**Problem statement:**
Whenever a line of the data below holds the string "bomi", copy that line.
———
(in the rows, 128 means zero)
One turn sends every row of this set to another row. A few are shown first. Where does it send the rows asked after them?
bosu: [122 107 113 150 107 116 112 112 120 122 125 126 143 132 123 110]
tuk: [117 136 138 142 153 128 141 125 112 113 148  81 134 120 130 141]
mova: [132 102 126 142 126 151 121 115 156 155 131 116 146 171 120 138]
Kamup: [123 142 159 109 127 125 116 134 136 121 134  99 152 141 140 151]
Pari: [118 158 130 119 146 140 128 126 115 146 154 114  88 138 114 113]
Sos: [105 140 136 134 121 140 114 159 116 136 117 105 119 114 123 152]
vike: [136 114 108 115 150 142 112 155 126 148 160 105 123 149  78 100]
vanak: [153 135 139 142 122 132 141 123  90 117 119 124 131 138 111 154]
fira: [106 126 120 139 114 168 114 149 109 146 125 111 109 125  95 144]
niv: [160 131 136 149 149 144 133 115 130 125 176 112 154 140  91 129]
Sigi: [109 110 120 129 148 176 121 151 125 139 136 124 131 143  84 137]
zini: [170 138 136 118 138 130 125 151 141 127 150 119 131 158  87 100]
Ran: [131 111 126 131 136 175 126 105 137 160 129 122 153 141 115 149]
Lono: [153 137 127 117 156 136 128 118 127 138 191 111 148 128 118 114]
zigez: [132 107 134 153  92 139 134 143 151 140 169 103 123 134  98 133]
vup: [169 128 130 159 110 143 126 126 107 129 168 110 141 133  90 144]
bopo: [147 117 106 120 137 130 128 138 157 148 151  87 122  98 123 137]
rubot: [121 109 112 141 139 152  97 128 105 159 142 118 108 112 104 124]
Ver: [166 122  99 108 132 122 112 133 140 148 111 121 134 125 111 138]
mano: [ 87 113 140 106 129 151 128 125 126 147 140 103 159 146 120 124]
satus: [131 139 128  97 129 140 124 146 148 152  99 105 148 138 112 139]
tezu: [133 131 107 126 137 120 134 118 105 145 117 147 127 122 134 114]
zepam: [135 101 150 100 140 125 131 137 103 140 159  99 123 143  90 104]
rugur: [170 130 134 133 144 141 130 141 111 142 107 111 105 141 127 141]
Beza: [146 150 152 134 140 139 153 138 127 119 160 100 144 154  95 150]
bomi: [130 112 120 122 120 149 125 123  81 125 104 109 125 125 110 122]
Gemok: [133 140 116 102 125 105 119 145 135 119 145  83 137 158 101 125]
gegaf: [145 112  98 131 143 164 130 150 156 143 143  90 136 118 103 140]
noli: [110 135 164 122 119 134 121 127 117 145 151 123 151 152 144 133]
kizog: [131  79 134 119 140 149 131 122 120 109 137 114 127 153 105 109]
Gavis: [126 158 134 115 141 131 103 137 126 170 161 120 109 122 110 125]
gur: [146 105 124 131 106 120 129 118 121 121 166 118 127 129 141  98]
vaba: [132 146 146 141 157 110 125 116 115 129 133  82 125 119 102 128]
Dov: [128 122 161 140  98 146 120 123 107 137 161 138 150 143 116 136]
Zivep: [140 149 101 100 114 139 143 134 155 138 134 113 145 158  97 125]
tazu: [168 134 118 147 114 126 124 130 157 142 154 113 118 112 131 140]
Gita: [179 135 133 129 105 140 133 144 123 164 117 109 127 143  95 129]
moroz: [122 112 131 116 110 121 145 144 107 120 150 115 146 165 129 106]
pas: [135  96 124 133  88 133 153 118 145 155 151 112 127 130 100 138]
tumu: [134 125 110 117 130 133 125 138 134 161 162 110 128  98 139 104]

Pari moves to mova
zepam moves to Zivep
Ver moves to bomi
Now these:
tezu moves to kizog
satus moves to vanak
tuk moves to zigez
Lono moves to gegaf
noli moves to niv
mano moves to Beza
tumu moves to Sigi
———
**Task answer:**
bomi: [130 112 120 122 120 149 125 123  81 125 104 109 125 125 110 122]
Ver moves to bomi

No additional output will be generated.